§ **WHAT THE TASK ASKS**: Exact duplicates of all the records are needed.

Data records
*** Begin section ***

What can hang from each mark:
J940: J37 J356 J502
J527: J47 J356 J940
J37: J502
J755: J282 J527 J583
J356: J527 J563 J583 J755
J563: J37 J356 J527 J755
J47: J282 J527 J583 J755
J583: J37
J282: J583
J502: J282 J583 J940

Every row comes from one small tree of marks. The marks that hang from a mark follow it in brackets, in the order of their numbers. Every link used is in the known rows. Which tree was each row made from?
Each row is shifted at random along 5 fixed directions that mean nothing.
Known rows:
J37{J502{J583 J940{J356{J527 J563}}}}: [ -7.1  17.3   0.0 -11.3  15.5  -9.3   1.5  21.1   5.9  -2.2  -0.7  16.2
   3.4 -12.6  -3.5  -6.5  -4.5  37.6  11.9  -6.2 -16.0 -23.3  11.8  -5.1
 -12.5  -9.1  -6.3 -21.4  -7.6  -8.1   1.2  26.3   4.2   4.3  11.3  11.7
  18.0   6.8  15.2   1.3   7.8]
J47{J583{J37} J755{J282 J527}}: [ 20.2  -9.0  -2.1  -9.7 -20.3 -26.8  -7.2 -22.8   7.2   4.5   6.8 -34.2
 -31.0   3.9  21.5   3.4   6.6 -60.1  -2.1  45.2  14.1  10.9  14.5  16.3
   8.3  -9.3  21.4   9.9  27.6  26.4 -19.4 -39.5  23.7 -12.3 -28.8  -4.5
 -21.1  23.0 -21.3  -8.5   0.7]
J37{J502{J282 J583 J940}}: [-41.4   1.6 -24.6 -50.4 -38.9   3.1  43.7 -28.4 -19.0   4.6  49.5   9.3
   3.9 -28.4 -16.1   9.0 -27.0  38.8 -77.3  28.7 -44.3   6.1 -10.4 -35.2
 -26.8   6.5  10.6  -2.3 -23.4  16.5  46.7  -5.4 -32.1  -2.3  39.5 -23.7
 -11.1 -36.7  14.0  10.5   3.7]
J47{J282 J583{J37} J755{J527{J356}}}: [ 22.7  -9.3  36.1 -25.4   5.5   1.3 -14.1   4.9   1.1  16.3 -39.6 -14.7
  -7.7  25.3   6.3 -56.6   7.9   3.0  -3.5  -2.9  33.9  18.3  22.2 -12.5
  20.1  23.3 -16.2  -2.0 -10.7  11.7 -13.0 -52.9  39.1 -10.9   6.4 -13.1
 -10.8 -18.2 -40.8 -11.8 -22.1]
J356{J527 J755{J282 J583}}: [ 10.3   0.7  37.6  19.4   5.5  33.0  -9.9 -16.3 -16.9  11.5 -18.4 -10.5
  -6.5  21.4  -4.4 -19.8  -3.5 -14.6   8.2 -39.4  38.2  31.4 -11.3  19.0
  25.8  13.7 -20.8  15.4  24.5  -1.3   0.8 -29.7 -13.8   5.8 -15.4  -5.4
  -9.9 -37.2  -3.9   5.5 -23.9]
J37{J502{J282 J583 J940{J356}}}: [-23.8  -8.4 -37.5 -46.0 -12.7 -20.3  35.3 -20.5 -12.2 -24.3  29.3  -2.7
  -3.0 -19.3  -0.6  -4.3 -11.3  18.5 -31.4  45.8 -47.9  -4.0  16.6 -33.6
  -8.5   3.6  20.8   3.0 -21.7  -0.5  43.1  -6.0  14.1 -23.8  29.0 -15.9
   2.0   7.1 -11.4  -1.5  19.2]
J502{J282 J583 J940{J356{J755}}}: [-33.3  -7.6 -21.5 -45.3 -14.0 -17.9  20.8  -5.0   3.0 -24.5  35.6   2.2
  -7.0 -11.3  -2.3  -3.5 -21.1  27.9 -54.0  28.3 -38.6 -12.1   3.6 -26.7
  -3.7   4.7  13.1   1.2 -21.4   4.9  43.7  -0.2  -0.2 -15.2  20.3 -21.7
  15.1   5.8  -4.6   4.4  16.4]
J356{J527 J563{J37{J502}}}: [-19.0 -17.0 -31.0  -8.8  -6.7   5.1  13.7   1.0  11.2 -10.1 -11.1  14.5
  30.6   1.0   4.8   2.6   0.1  19.4  -4.8  10.7  -4.8  -7.1   1.9 -28.3
  -8.2   5.5   8.7  -1.5 -34.2  -1.4  -2.1  19.3   0.0   5.5  25.1 -13.3
   2.3   8.9 -12.8   1.2   5.2]
J940{J37 J356{J527} J502}: [ -1.0 -13.6   2.3  15.8   7.9 -11.5  13.4 -19.1 -32.4 -17.6   2.1   4.8
   4.8   0.5 -33.4  -8.1   5.1  -5.1 -24.6  10.0 -33.2   6.0  -9.5  -3.2
   2.3   5.5  -9.4  18.3 -12.3 -42.6  17.5   2.0   9.9  -1.1  18.0  -7.9
   2.7  -9.2  -3.7   1.8  10.5]
J47{J282 J527{J356{J563{J37{J502} J755}}} J583}: [-13.4 -32.3 -20.6 -25.0 -51.9   3.9  14.2   4.5  33.3  15.8  24.4   8.1
  11.5   6.7   0.6  23.8  -3.5  11.1 -59.3  26.7   5.7   4.3 -13.2 -17.4
  -3.9  14.2  28.1  10.2 -31.1  14.7  12.0  -7.8 -20.1  -6.7   0.9 -35.8
 -13.3  -7.8 -14.8  16.8   6.7]
J563{J527{J356 J940} J755}: [  4.5  -4.1 -14.7  33.4  17.0  13.3   7.3  -7.9  -6.2  -2.3  -3.1  -5.3
   8.1  11.7   7.2   3.6  -1.7 -12.8   1.8 -14.4   5.2   7.0 -23.9  10.0
  -3.8   2.9   4.7  30.2  13.1   0.1  11.1  -8.7  -4.6  -2.1   3.5   2.1
   0.5 -13.4   0.0 -17.4   4.7]
J583{J37{J502{J282 J940{J356{J563 J755}}}}}: [ 32.4  25.9  32.1   9.4  20.2   3.4 -14.8 -12.4 -27.3  18.6 -27.7 -17.9
   7.8  -6.9 -20.0 -43.2  15.0   5.3  40.6  -6.3 -13.0  21.9  33.2  14.9
   2.0   1.4 -26.3  -8.1   3.0 -37.0   5.6 -28.8  29.9 -11.8  -1.0  21.7
  -2.4 -20.9 -15.5  -0.1  -4.1]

*** End section ***

§ **RESPONSE**:
What can hang from each mark:
J940: J37 J356 J502
J527: J47 J356 J940
J37: J502
J755: J282 J527 J583
J356: J527 J563 J583 J755
J563: J37 J356 J527 J755
J47: J282 J527 J583 J755
J583: J37
J282: J583
J502: J282 J583 J940

Every row comes from one small tree of marks. The marks that hang from a mark follow it in brackets, in the order of their numbers. Every link used is in the known rows. Which tree was each row made from?
Each row is shifted at random along 5 fixed directions that mean nothing.
Known rows:
J37{J502{J583 J940{J356{J527 J563}}}}: [ -7.1  17.3   0.0 -11.3  15.5  -9.3   1.5  21.1   5.9  -2.2  -0.7  16.2
   3.4 -12.6  -3.5  -6.5  -4.5  37.6  11.9  -6.2 -16.0 -23.3  11.8  -5.1
 -12.5  -9.1  -6.3 -21.4  -7.6  -8.1   1.2  26.3   4.2   4.3  11.3  11.7
  18.0   6.8  15.2   1.3   7.8]
J47{J583{J37} J755{J282 J527}}: [ 20.2  -9.0  -2.1  -9.7 -20.3 -26.8  -7.2 -22.8   7.2   4.5   6.8 -34.2
 -31.0   3.9  21.5   3.4   6.6 -60.1  -2.1  45.2  14.1  10.9  14.5  16.3
   8.3  -9.3  21.4   9.9  27.6  26.4 -19.4 -39.5  23.7 -12.3 -28.8  -4.5
 -21.1  23.0 -21.3  -8.5   0.7]
J37{J502{J282 J583 J940}}: [-41.4   1.6 -24.6 -50.4 -38.9   3.1  43.7 -28.4 -19.0   4.6  49.5   9.3
   3.9 -28.4 -16.1   9.0 -27.0  38.8 -77.3  28.7 -44.3   6.1 -10.4 -35.2
 -26.8   6.5  10.6  -2.3 -23.4  16.5  46.7  -5.4 -32.1  -2.3  39.5 -23.7
 -11.1 -36.7  14.0  10.5   3.7]
J47{J282 J583{J37} J755{J527{J356}}}: [ 22.7  -9.3  36.1 -25.4   5.5   1.3 -14.1   4.9   1.1  16.3 -39.6 -14.7
  -7.7  25.3   6.3 -56.6   7.9   3.0  -3.5  -2.9  33.9  18.3  22.2 -12.5
  20.1  23.3 -16.2  -2.0 -10.7  11.7 -13.0 -52.9  39.1 -10.9   6.4 -13.1
 -10.8 -18.2 -40.8 -11.8 -22.1]
J356{J527 J755{J282 J583}}: [ 10.3   0.7  37.6  19.4   5.5  33.0  -9.9 -16.3 -16.9  11.5 -18.4 -10.5
  -6.5  21.4  -4.4 -19.8  -3.5 -14.6   8.2 -39.4  38.2  31.4 -11.3  19.0
  25.8  13.7 -20.8  15.4  24.5  -1.3   0.8 -29.7 -13.8   5.8 -15.4  -5.4
  -9.9 -37.2  -3.9   5.5 -23.9]
J37{J502{J282 J583 J940{J356}}}: [-23.8  -8.4 -37.5 -46.0 -12.7 -20.3  35.3 -20.5 -12.2 -24.3  29.3  -2.7
  -3.0 -19.3  -0.6  -4.3 -11.3  18.5 -31.4  45.8 -47.9  -4.0  16.6 -33.6
  -8.5   3.6  20.8   3.0 -21.7  -0.5  43.1  -6.0  14.1 -23.8  29.0 -15.9
   2.0   7.1 -11.4  -1.5  19.2]
J502{J282 J583 J940{J356{J755}}}: [-33.3  -7.6 -21.5 -45.3 -14.0 -17.9  20.8  -5.0   3.0 -24.5  35.6   2.2
  -7.0 -11.3  -2.3  -3.5 -21.1  27.9 -54.0  28.3 -38.6 -12.1   3.6 -26.7
  -3.7   4.7  13.1   1.2 -21.4   4.9  43.7  -0.2  -0.2 -15.2  20.3 -21.7
  15.1   5.8  -4.6   4.4  16.4]
J356{J527 J563{J37{J502}}}: [-19.0 -17.0 -31.0  -8.8  -6.7   5.1  13.7   1.0  11.2 -10.1 -11.1  14.5
  30.6   1.0   4.8   2.6   0.1  19.4  -4.8  10.7  -4.8  -7.1   1.9 -28.3
  -8.2   5.5   8.7  -1.5 -34.2  -1.4  -2.1  19.3   0.0   5.5  25.1 -13.3
   2.3   8.9 -12.8   1.2   5.2]
J940{J37 J356{J527} J502}: [ -1.0 -13.6   2.3  15.8   7.9 -11.5  13.4 -19.1 -32.4 -17.6   2.1   4.8
   4.8   0.5 -33.4  -8.1   5.1  -5.1 -24.6  10.0 -33.2   6.0  -9.5  -3.2
   2.3   5.5  -9.4  18.3 -12.3 -42.6  17.5   2.0   9.9  -1.1  18.0  -7.9
   2.7  -9.2  -3.7   1.8  10.5]
J47{J282 J527{J356{J563{J37{J502} J755}}} J583}: [-13.4 -32.3 -20.6 -25.0 -51.9   3.9  14.2   4.5  33.3  15.8  24.4   8.1
  11.5   6.7   0.6  23.8  -3.5  11.1 -59.3  26.7   5.7   4.3 -13.2 -17.4
  -3.9  14.2  28.1  10.2 -31.1  14.7  12.0  -7.8 -20.1  -6.7   0.9 -35.8
 -13.3  -7.8 -14.8  16.8   6.7]
J563{J527{J356 J940} J755}: [  4.5  -4.1 -14.7  33.4  17.0  13.3   7.3  -7.9  -6.2  -2.3  -3.1  -5.3
   8.1  11.7   7.2   3.6  -1.7 -12.8   1.8 -14.4   5.2   7.0 -23.9  10.0
  -3.8   2.9   4.7  30.2  13.1   0.1  11.1  -8.7  -4.6  -2.1   3.5   2.1
   0.5 -13.4   0.0 -17.4   4.7]
J583{J37{J502{J282 J940{J356{J563 J755}}}}}: [ 32.4  25.9  32.1   9.4  20.2   3.4 -14.8 -12.4 -27.3  18.6 -27.7 -17.9
   7.8  -6.9 -20.0 -43.2  15.0   5.3  40.6  -6.3 -13.0  21.9  33.2  14.9
   2.0   1.4 -26.3  -8.1   3.0 -37.0   5.6 -28.8  29.9 -11.8  -1.0  21.7
  -2.4 -20.9 -15.5  -0.1  -4.1]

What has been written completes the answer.